** Task description **
Set out exactly every line of the entries below, starting at the line that holds "input [8,2,4,3,-2,0,-5,-7], class" and stopping after the line that holds "input [-5,-8,6,-7,8,-7,8,-1], class".

Items from a dataset:

● ● ● ●

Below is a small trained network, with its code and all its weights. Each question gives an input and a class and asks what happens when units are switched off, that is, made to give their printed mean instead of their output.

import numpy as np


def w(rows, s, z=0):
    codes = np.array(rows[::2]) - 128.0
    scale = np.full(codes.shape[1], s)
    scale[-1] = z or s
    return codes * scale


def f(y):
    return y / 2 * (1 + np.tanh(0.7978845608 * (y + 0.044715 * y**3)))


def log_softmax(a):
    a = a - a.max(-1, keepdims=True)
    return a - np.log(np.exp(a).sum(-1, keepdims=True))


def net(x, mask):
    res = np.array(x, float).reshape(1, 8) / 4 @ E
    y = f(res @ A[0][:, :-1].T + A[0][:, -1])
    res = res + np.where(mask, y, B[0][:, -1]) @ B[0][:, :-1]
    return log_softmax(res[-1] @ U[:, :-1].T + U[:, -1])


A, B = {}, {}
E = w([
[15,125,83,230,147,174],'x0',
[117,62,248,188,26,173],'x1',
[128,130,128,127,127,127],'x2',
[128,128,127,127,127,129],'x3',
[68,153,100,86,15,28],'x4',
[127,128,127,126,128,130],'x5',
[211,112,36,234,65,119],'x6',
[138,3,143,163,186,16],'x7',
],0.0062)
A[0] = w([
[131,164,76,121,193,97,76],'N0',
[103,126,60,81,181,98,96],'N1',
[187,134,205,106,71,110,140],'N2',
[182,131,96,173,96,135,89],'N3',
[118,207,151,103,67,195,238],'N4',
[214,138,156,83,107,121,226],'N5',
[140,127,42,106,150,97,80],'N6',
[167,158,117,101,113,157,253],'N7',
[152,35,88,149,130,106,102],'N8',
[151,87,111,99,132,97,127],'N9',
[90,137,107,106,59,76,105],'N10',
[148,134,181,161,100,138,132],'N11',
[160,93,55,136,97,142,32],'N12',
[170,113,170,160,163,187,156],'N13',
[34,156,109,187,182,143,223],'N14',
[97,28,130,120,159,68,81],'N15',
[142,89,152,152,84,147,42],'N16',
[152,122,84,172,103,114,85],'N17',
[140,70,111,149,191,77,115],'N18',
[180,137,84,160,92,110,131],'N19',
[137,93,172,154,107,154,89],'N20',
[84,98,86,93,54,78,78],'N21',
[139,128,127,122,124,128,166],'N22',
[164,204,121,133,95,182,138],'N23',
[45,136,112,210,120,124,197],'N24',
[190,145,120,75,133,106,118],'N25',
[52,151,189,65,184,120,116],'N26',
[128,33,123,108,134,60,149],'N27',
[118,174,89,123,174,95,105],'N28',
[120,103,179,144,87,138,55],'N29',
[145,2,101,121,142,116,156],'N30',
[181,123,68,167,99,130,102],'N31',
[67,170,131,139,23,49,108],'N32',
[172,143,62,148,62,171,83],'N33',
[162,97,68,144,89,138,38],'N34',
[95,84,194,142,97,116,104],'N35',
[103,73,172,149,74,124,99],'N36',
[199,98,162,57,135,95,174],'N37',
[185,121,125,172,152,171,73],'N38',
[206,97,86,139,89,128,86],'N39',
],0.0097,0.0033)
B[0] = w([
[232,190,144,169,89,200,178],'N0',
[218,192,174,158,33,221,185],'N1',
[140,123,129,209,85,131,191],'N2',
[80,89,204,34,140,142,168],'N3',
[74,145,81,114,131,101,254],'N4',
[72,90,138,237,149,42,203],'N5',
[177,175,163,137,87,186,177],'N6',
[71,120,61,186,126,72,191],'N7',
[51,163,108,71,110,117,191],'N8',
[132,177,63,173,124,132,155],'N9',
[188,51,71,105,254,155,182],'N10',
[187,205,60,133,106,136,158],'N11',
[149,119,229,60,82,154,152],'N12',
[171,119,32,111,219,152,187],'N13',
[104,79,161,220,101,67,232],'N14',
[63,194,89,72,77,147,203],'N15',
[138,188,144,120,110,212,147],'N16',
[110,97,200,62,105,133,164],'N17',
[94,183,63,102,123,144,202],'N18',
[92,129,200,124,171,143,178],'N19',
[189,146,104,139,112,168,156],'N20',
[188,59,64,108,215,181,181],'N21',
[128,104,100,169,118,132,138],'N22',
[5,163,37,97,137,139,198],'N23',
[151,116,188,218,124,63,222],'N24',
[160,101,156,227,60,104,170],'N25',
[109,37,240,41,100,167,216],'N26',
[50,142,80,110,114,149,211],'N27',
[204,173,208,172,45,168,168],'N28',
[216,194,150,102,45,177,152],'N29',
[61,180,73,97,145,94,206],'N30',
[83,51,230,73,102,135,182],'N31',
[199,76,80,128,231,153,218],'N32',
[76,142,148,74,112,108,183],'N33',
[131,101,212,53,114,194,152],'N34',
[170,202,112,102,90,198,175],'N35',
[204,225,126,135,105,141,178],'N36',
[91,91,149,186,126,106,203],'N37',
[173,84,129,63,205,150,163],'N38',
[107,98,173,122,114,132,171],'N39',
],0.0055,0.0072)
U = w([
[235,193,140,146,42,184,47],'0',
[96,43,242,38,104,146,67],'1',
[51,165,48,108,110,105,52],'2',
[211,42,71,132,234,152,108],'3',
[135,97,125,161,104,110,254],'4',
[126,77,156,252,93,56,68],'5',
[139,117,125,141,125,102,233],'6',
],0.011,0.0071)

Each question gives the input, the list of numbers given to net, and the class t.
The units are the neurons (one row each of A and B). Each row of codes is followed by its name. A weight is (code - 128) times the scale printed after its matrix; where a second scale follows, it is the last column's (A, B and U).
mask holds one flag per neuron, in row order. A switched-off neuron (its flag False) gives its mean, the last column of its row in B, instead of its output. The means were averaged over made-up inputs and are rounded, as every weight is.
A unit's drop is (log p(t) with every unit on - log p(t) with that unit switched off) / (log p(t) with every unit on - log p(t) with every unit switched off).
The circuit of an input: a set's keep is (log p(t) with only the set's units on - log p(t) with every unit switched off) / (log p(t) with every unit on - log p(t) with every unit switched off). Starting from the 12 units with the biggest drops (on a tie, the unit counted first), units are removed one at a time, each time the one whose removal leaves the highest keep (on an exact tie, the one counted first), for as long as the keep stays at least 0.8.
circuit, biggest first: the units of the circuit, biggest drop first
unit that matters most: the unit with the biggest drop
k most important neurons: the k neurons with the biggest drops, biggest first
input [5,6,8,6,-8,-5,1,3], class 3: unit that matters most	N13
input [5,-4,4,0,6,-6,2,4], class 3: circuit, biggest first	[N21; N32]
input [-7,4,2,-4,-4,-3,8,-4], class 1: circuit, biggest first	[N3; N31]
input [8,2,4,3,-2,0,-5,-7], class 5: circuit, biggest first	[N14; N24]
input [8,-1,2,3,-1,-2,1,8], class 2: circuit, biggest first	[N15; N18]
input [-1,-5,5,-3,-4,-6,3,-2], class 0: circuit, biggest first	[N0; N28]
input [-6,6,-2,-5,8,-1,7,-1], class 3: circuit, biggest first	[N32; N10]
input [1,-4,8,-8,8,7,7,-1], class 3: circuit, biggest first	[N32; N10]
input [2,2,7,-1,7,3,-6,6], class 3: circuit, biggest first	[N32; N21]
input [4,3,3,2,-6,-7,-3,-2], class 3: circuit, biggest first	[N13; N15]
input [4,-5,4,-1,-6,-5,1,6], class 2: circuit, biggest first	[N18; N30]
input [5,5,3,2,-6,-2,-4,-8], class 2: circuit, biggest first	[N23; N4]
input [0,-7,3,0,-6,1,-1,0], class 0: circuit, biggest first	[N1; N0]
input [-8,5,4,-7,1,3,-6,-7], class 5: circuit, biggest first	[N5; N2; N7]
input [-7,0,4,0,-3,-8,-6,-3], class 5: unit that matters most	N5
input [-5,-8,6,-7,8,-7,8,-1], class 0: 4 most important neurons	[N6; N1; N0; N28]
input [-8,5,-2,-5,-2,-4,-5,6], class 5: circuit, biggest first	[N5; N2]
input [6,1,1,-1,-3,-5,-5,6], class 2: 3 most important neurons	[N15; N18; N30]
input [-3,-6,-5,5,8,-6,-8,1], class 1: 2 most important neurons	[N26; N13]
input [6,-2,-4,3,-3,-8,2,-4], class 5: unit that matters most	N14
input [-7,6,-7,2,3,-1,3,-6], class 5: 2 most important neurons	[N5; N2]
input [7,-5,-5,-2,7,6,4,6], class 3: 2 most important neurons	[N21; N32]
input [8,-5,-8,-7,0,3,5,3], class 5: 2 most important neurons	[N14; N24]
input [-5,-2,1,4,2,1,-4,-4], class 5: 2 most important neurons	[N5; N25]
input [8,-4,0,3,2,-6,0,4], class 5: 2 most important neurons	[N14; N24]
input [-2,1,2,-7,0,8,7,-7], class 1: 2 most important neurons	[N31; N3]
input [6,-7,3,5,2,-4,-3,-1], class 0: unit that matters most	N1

● ● ● ●

** Output of the exercise **
input [8,2,4,3,-2,0,-5,-7], class 5: circuit, biggest first	[N14; N24]
input [8,-1,2,3,-1,-2,1,8], class 2: circuit, biggest first	[N15; N18]
input [-1,-5,5,-3,-4,-6,3,-2], class 0: circuit, biggest first	[N0; N28]
input [-6,6,-2,-5,8,-1,7,-1], class 3: circuit, biggest first	[N32; N10]
input [1,-4,8,-8,8,7,7,-1], class 3: circuit, biggest first	[N32; N10]
input [2,2,7,-1,7,3,-6,6], class 3: circuit, biggest first	[N32; N21]
input [4,3,3,2,-6,-7,-3,-2], class 3: circuit, biggest first	[N13; N15]
input [4,-5,4,-1,-6,-5,1,6], class 2: circuit, biggest first	[N18; N30]
input [5,5,3,2,-6,-2,-4,-8], class 2: circuit, biggest first	[N23; N4]
input [0,-7,3,0,-6,1,-1,0], class 0: circuit, biggest first	[N1; N0]
input [-8,5,4,-7,1,3,-6,-7], class 5: circuit, biggest first	[N5; N2; N7]
input [-7,0,4,0,-3,-8,-6,-3], class 5: unit that matters most	N5
input [-5,-8,6,-7,8,-7,8,-1], class 0: 4 most important neurons	[N6; N1; N0; N28]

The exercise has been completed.